# Records excerpted from a collection
──────────────────────────────

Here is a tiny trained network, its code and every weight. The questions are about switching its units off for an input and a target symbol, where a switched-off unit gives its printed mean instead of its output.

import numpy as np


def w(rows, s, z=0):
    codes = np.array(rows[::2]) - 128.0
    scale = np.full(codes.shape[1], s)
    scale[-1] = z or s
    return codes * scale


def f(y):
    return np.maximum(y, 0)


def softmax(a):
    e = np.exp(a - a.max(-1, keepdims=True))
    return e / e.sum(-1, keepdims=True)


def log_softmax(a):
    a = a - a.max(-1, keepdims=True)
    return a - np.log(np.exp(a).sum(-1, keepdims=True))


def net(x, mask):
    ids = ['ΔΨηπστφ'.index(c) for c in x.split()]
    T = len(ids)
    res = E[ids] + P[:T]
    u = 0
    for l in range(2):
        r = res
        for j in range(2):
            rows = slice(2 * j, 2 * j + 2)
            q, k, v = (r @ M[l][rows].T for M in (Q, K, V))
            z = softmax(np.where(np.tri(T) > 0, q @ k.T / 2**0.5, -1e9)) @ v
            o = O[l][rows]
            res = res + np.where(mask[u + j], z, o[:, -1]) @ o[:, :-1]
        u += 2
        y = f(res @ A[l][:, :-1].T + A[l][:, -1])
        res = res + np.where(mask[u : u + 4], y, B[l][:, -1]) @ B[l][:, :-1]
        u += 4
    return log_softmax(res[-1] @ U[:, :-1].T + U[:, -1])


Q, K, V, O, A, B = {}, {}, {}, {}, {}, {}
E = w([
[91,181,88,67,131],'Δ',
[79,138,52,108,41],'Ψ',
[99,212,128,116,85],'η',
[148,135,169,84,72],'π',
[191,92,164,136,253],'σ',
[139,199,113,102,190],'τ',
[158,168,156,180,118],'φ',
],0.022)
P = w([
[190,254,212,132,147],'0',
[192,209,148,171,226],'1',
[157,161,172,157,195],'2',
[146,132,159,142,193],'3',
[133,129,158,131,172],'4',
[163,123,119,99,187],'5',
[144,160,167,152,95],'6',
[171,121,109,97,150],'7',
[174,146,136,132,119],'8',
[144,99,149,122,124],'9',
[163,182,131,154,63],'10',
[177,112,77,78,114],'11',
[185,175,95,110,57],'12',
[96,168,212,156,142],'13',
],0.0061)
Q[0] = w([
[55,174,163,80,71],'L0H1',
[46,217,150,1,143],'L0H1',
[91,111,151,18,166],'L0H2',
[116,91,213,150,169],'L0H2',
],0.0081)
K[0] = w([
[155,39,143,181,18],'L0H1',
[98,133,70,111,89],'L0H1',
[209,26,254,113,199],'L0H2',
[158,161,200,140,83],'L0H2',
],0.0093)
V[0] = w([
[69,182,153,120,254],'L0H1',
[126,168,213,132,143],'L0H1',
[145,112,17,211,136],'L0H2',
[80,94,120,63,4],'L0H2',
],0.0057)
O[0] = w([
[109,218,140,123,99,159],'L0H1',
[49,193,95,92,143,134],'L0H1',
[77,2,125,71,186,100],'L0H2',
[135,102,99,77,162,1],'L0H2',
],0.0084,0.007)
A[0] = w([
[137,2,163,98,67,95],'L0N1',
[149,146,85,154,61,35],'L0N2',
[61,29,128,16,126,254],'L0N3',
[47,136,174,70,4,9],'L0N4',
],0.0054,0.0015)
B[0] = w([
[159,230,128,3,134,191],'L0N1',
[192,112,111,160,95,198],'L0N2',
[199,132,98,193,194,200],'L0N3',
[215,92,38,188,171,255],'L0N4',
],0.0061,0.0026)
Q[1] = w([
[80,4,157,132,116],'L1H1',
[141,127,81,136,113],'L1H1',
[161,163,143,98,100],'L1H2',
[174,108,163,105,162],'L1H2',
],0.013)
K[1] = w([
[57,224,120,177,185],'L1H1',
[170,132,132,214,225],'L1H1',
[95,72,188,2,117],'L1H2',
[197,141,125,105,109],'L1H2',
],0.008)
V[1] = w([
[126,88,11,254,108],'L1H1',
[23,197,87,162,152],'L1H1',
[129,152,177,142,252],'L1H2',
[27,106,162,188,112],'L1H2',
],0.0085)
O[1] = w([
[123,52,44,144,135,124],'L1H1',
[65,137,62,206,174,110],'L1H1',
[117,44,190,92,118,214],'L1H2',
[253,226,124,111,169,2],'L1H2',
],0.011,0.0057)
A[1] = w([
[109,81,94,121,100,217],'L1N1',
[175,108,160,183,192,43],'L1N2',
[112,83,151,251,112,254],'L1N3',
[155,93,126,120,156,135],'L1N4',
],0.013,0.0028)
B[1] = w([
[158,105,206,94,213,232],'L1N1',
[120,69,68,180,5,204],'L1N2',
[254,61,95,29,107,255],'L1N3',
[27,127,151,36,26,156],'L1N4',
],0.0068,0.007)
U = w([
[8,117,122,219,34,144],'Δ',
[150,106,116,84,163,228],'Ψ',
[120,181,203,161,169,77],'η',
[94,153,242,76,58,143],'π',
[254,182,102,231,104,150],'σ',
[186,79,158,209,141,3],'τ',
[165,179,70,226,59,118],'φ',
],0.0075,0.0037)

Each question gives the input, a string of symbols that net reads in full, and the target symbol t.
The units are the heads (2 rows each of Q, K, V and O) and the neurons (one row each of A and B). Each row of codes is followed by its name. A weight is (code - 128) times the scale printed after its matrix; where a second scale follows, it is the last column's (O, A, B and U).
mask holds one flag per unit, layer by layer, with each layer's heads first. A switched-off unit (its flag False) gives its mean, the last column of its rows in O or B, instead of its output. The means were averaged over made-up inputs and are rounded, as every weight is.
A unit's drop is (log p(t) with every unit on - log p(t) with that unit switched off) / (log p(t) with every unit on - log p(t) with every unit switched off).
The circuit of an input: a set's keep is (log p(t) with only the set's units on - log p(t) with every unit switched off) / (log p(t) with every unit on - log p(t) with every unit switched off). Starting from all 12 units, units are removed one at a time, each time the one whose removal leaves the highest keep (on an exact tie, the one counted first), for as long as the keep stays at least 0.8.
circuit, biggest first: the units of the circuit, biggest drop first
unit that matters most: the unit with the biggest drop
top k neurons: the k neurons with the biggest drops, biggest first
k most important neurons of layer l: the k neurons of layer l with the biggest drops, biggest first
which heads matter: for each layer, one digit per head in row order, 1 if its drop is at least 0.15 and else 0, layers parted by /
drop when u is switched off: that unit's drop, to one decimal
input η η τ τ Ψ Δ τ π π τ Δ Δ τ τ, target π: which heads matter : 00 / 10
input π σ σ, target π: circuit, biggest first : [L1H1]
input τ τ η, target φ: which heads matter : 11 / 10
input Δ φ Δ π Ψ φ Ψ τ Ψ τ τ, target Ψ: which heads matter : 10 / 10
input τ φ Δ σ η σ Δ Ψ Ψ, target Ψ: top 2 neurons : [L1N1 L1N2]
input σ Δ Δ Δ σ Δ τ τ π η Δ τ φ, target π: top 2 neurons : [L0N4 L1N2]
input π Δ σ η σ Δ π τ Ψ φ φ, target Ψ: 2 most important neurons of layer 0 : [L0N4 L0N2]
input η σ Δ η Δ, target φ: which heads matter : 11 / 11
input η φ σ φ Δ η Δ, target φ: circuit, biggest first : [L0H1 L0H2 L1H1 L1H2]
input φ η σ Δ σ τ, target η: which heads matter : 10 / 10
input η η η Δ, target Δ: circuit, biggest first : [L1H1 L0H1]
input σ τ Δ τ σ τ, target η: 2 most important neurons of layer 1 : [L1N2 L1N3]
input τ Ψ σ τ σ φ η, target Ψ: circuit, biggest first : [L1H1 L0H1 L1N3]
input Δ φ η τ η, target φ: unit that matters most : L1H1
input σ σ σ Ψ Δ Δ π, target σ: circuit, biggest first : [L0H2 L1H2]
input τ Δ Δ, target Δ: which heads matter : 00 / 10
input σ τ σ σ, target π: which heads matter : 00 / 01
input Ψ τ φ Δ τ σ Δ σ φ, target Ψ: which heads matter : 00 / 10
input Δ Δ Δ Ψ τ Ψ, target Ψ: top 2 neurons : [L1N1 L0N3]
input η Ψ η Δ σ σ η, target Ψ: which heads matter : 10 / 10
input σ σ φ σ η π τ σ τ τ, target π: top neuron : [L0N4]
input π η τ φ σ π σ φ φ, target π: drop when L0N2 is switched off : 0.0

──────────────────────────────

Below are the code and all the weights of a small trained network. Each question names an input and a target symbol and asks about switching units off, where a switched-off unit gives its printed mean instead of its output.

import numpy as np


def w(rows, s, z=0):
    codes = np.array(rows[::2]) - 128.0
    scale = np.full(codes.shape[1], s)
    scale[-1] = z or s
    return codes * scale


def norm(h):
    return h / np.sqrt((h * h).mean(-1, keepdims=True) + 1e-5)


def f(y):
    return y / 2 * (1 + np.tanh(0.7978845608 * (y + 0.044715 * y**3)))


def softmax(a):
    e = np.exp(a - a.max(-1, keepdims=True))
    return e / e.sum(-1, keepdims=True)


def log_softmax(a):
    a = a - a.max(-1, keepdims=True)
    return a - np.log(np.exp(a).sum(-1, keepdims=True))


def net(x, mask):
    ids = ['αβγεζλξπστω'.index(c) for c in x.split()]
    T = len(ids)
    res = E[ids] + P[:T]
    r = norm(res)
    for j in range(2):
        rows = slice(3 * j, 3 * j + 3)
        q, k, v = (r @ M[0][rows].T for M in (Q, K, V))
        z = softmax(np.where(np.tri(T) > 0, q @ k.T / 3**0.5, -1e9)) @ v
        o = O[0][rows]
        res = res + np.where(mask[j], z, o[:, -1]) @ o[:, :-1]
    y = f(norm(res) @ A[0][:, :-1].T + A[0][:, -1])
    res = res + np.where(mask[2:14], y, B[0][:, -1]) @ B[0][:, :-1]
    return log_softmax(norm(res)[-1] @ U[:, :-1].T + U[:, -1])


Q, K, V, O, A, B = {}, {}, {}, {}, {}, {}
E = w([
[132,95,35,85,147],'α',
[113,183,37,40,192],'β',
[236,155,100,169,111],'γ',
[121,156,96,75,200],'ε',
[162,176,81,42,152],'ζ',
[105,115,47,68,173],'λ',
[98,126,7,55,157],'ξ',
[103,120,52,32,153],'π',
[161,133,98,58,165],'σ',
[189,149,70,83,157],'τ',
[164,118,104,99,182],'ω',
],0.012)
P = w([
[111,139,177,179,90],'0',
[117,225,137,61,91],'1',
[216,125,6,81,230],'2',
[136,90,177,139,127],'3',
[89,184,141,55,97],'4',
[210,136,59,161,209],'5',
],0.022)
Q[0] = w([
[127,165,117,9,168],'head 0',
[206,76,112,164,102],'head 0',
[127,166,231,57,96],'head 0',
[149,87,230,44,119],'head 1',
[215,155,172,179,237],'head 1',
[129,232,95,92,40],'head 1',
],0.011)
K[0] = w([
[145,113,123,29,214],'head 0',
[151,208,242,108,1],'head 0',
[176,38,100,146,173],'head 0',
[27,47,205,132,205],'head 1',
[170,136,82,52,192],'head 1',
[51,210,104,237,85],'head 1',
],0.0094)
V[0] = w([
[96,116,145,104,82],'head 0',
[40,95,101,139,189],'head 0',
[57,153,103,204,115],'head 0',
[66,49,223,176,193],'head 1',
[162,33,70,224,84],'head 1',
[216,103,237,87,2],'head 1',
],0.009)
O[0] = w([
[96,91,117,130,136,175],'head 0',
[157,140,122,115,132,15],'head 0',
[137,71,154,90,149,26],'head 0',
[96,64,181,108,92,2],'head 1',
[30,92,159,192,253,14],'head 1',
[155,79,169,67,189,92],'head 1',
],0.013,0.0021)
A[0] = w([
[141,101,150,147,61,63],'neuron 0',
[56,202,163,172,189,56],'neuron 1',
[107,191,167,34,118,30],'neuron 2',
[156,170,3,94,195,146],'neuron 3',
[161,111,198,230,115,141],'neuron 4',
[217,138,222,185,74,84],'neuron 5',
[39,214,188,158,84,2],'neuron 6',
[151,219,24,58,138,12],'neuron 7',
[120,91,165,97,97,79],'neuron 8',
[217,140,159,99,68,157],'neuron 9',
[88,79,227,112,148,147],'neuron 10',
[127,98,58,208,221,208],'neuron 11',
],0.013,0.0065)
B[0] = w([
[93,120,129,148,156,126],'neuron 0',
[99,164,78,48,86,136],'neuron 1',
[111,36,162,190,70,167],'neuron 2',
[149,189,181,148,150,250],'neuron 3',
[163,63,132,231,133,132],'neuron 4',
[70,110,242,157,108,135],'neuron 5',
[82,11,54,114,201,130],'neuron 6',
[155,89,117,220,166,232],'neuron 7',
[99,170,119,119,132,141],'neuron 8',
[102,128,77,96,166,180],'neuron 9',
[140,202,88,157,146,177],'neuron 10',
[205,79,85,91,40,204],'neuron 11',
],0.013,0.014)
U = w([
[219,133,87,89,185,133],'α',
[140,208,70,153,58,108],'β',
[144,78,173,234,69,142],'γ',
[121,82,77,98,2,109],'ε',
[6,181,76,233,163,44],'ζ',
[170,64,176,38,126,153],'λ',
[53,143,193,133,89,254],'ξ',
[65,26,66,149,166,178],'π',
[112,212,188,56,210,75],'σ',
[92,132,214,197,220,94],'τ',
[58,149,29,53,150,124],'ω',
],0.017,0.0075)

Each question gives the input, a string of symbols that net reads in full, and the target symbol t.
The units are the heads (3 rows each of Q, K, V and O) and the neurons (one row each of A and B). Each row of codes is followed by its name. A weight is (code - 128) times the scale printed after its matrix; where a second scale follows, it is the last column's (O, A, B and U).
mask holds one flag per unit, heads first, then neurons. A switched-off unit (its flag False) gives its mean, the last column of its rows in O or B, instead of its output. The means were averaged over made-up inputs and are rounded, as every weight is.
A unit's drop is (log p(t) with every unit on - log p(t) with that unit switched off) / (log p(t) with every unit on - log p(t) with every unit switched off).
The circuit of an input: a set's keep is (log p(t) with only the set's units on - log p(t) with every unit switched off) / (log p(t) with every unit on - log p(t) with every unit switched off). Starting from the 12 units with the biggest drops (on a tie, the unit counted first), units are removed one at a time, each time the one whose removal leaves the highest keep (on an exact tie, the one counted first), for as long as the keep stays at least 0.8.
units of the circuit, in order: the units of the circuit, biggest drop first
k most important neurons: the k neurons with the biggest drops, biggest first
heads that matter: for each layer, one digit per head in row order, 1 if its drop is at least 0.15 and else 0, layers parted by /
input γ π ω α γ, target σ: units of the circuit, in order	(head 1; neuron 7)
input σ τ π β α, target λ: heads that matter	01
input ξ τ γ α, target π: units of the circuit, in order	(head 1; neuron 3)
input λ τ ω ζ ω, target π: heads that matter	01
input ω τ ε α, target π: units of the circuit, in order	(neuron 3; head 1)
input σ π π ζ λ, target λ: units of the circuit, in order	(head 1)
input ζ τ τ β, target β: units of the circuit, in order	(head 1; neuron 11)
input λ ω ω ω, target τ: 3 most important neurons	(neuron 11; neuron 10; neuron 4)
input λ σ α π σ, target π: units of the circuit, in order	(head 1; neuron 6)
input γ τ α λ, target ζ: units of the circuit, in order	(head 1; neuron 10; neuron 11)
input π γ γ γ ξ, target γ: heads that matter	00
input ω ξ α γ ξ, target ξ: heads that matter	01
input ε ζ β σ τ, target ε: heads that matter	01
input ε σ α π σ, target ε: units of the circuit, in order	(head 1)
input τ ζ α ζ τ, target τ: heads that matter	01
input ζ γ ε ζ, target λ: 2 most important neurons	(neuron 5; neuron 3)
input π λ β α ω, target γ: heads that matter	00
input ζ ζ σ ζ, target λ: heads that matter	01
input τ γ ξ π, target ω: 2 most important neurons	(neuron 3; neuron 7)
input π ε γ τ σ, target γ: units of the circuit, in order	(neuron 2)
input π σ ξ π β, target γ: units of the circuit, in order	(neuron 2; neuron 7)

──────────────────────────────

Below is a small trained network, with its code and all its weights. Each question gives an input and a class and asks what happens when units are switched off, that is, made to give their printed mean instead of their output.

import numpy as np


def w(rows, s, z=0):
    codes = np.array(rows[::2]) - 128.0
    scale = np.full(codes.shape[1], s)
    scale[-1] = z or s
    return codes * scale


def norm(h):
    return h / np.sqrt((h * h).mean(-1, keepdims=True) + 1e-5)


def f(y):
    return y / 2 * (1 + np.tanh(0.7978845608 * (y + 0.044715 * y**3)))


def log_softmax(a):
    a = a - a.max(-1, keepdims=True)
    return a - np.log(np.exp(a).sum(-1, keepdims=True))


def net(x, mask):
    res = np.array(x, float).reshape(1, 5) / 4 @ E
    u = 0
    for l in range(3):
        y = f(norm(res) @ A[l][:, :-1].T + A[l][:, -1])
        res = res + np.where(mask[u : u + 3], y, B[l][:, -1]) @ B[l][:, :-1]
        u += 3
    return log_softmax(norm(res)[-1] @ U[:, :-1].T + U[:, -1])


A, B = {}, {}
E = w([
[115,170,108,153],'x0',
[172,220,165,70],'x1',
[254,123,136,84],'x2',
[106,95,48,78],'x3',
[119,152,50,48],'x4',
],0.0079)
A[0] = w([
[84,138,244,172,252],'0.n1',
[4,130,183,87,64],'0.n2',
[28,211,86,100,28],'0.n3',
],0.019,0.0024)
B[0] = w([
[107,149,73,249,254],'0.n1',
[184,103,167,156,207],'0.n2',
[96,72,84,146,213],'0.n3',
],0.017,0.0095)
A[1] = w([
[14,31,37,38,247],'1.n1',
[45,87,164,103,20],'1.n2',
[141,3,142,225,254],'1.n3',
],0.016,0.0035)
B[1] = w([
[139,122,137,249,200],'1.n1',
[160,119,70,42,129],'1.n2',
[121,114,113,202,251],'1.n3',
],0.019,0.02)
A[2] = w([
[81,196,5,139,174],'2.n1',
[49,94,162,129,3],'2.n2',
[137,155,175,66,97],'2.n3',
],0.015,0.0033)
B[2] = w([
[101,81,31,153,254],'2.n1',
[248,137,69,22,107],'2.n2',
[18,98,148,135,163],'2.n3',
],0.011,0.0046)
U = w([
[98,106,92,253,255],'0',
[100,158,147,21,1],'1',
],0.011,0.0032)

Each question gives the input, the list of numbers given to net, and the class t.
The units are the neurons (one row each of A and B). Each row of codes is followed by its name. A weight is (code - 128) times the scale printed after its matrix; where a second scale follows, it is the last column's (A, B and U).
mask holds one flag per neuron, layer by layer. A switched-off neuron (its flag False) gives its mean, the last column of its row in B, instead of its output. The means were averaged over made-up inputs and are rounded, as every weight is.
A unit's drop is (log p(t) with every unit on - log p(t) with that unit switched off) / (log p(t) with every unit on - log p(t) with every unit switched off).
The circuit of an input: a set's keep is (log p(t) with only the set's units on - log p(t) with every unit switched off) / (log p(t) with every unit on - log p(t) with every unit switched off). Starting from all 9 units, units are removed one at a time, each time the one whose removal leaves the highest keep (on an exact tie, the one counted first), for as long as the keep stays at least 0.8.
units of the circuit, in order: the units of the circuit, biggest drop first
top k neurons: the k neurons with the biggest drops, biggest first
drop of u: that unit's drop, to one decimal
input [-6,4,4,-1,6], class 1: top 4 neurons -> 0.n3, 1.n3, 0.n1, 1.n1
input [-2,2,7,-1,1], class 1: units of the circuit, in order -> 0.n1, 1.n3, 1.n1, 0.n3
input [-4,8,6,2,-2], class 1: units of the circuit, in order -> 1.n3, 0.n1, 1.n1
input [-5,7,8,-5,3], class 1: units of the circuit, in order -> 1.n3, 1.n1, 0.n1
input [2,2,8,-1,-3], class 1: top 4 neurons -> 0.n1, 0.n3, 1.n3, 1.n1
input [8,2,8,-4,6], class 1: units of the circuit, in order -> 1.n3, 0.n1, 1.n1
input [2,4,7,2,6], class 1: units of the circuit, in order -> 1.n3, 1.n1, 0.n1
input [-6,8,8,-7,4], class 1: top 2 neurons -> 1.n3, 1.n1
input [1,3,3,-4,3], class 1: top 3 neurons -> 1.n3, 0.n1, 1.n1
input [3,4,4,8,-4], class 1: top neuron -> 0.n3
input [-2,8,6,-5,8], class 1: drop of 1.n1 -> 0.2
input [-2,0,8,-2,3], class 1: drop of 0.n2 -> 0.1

──────────────────────────────

# TASK DESCRIPTION
Write out only the lines that run from the line containing "input η η η" through the line containing "input Ψ τ φ", both included, exactly as they appear above.

# RESULT OF THIS EXERCISE
input η η η Δ, target Δ: circuit, biggest first : [L1H1 L0H1]
input σ τ Δ τ σ τ, target η: 2 most important neurons of layer 1 : [L1N2 L1N3]
input τ Ψ σ τ σ φ η, target Ψ: circuit, biggest first : [L1H1 L0H1 L1N3]
input Δ φ η τ η, target φ: unit that matters most : L1H1
input σ σ σ Ψ Δ Δ π, target σ: circuit, biggest first : [L0H2 L1H2]
input τ Δ Δ, target Δ: which heads matter : 00 / 10
input σ τ σ σ, target π: which heads matter : 00 / 01
input Ψ τ φ Δ τ σ Δ σ φ, target Ψ: which heads matter : 00 / 10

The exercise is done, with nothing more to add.